GOAL OF THE EXERCISE: In the entries that follow, the first line to write out is the one containing "fik of viru is 54", and the last is the one containing "kepanup: [70, 197, 211, 215, 158]". Reproduce that stretch exactly, with nothing before or after it.

Records from a data source
====

Look-ups in named tables: a row name and a column name give one cell, copied from the table.

migomil:
,kisigog,fik,pazam
valep,82,11,23
ragalib,-53,-17,-13
viru,2,54,23

kisigog of valep is 82
pazam of valep is 23
fik of ragalib is -17
pazam of viru is 23
fik of valep is 11
fik of viru is 54
kisigog of viru is 2
pazam of ragalib is -13
kisigog of ragalib is -53
Row with the largest fik: viru

delofa =
columns: vik, kir, suroba, pokul, vav
mitunuz: [132, 50, 212, 166, 97]
vadut: [187, 117, 166, 171, 186]
nom: [86, 82, 106, 150, 166]
kepanup: [70, 197, 211, 215, 158]
dezala: [146, 88, 127, 125, 185]
vobus: [170, 138, 89, 159, 106]
mugo: [132, 102, 107, 137, 135]
kig: [47, 213, 167, 47, 87]
nivos: [101, 211, 194, 118, 196]
kaler: [230, 136, 55, 216, 14]

kir of mitunuz is 50
kir of nivos is 211
suroba of mugo is 107
kir of vobus is 138
pokul of vadut is 171
kir of nom is 82
suroba of dezala is 127
vik of nivos is 101
pokul of nivos is 118

zamo =
	pipo	dovo	dena	sek	dofofe	mufavop	samase	boza
bop	21.37	22.42	28.52	48.59	39.81	32.93	64.82	35.72
zataro	40.89	30.51	42.18	38.29	35.45	43.30	25.24	52.04
fes	18.85	20.62	32.09	58.93	36.41	30.05	75.54	46.37
vikog	28.59	40.18	62.31	30.64	53.12	28.65	44.95	28.89
gatebu	35.83	50.32	35.92	46.13	49.40	45.54	30.35	37.33
nuz	37.24	43.95	56.52	30.25	45.38	25.30	45.58	28.83
kibizas	41.39	12.07	37.48	18.14	46.73	40.38	12.06	58.00
lizil	38.77	36.57	37.31	31.31	33.62	32.94	38.38	35.35
bod	46.07	38.77	43.29	41.03	32.51	37.06	39.65	42.17
vuviv	39.29	22.34	47.01	32.45	39.41	49.50	14.34	56.87
lizafi	39.29	21.13	41.25	28.65	41.57	52.75	18.64	62.00
lafoleb	38.96	22.77	32.20	25.78	44.03	45.93	19.73	56.94
mev	42.47	40.39	32.27	36.31	48.81	39.19	42.00	41.12
nemef	38.64	34.71	40.62	35.61	46.71	37.44	35.12	34.00

dovo of vuviv is 22.34
samase of lafoleb is 19.73
dovo of vikog is 40.18
samase of nemef is 35.12
mufavop of gatebu is 45.54
boza of kibizas is 58.00
boza of vuviv is 56.87
Row with the largest dovo: gatebu

zan
         duve  bire  zuvuz
sazeduk  8.79  6.20   5.50
zepupe   3.44  7.12   7.69
bopegez  5.26  3.70   1.99
zogur    6.27  5.92   8.20
kazek    9.16  7.07   7.71
dofada   5.89  5.33   7.82
kel      5.20  5.47   5.25
pog      3.27  1.85   4.11
betoted  6.61  4.50   7.83
zivir    6.60  5.92   4.91
fadup    4.77  4.40   4.62
nenik    2.60  3.44   6.20
nav      7.66  3.21   3.31
gavonu   9.71  5.03   6.32

bire of kel = 5.47
duve of kazek = 9.16
duve of sazeduk = 8.79
bire of gavonu = 5.03
zuvuz of kel = 5.25
duve of betoted = 6.61
duve of pog = 3.27
duve of bopegez = 5.26

tuvabem:
cols = laken, buveted, repem, foteg, disisib, zod, tav, pogoguk, zole
bar: [61, 58, 56, 42, 53, 54, 52, 62, 62]
radopi: [50, 52, 57, 55, 67, 59, 50, 46, 58]
riroko: [61, 51, 63, 58, 64, 67, 75, 51, 56]
bizisu: [52, 61, 58, 46, 62, 56, 55, 55, 60]
tul: [45, 44, 20, 59, 89, 65, 43, 93, 40]
tene: [56, 35, 36, 73, 79, 83, 57, 90, 56]
rigeda: [61, 47, 65, 49, 48, 47, 52, 66, 66]
fizu: [45, 55, 54, 53, 59, 60, 55, 50, 50]
kovoge: [56, 50, 53, 51, 47, 54, 53, 57, 51]

tul, zod: 65
radopi, tav: 50
bizisu, zod: 56
bar, pogoguk: 62
fizu, repem: 54
radopi, repem: 57
Row with the largest zod: tene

====

REPLY TO THE TASK:
fik of viru is 54
kisigog of viru is 2
pazam of ragalib is -13
kisigog of ragalib is -53
Row with the largest fik: viru

delofa =
columns: vik, kir, suroba, pokul, vav
mitunuz: [132, 50, 212, 166, 97]
vadut: [187, 117, 166, 171, 186]
nom: [86, 82, 106, 150, 166]
kepanup: [70, 197, 211, 215, 158]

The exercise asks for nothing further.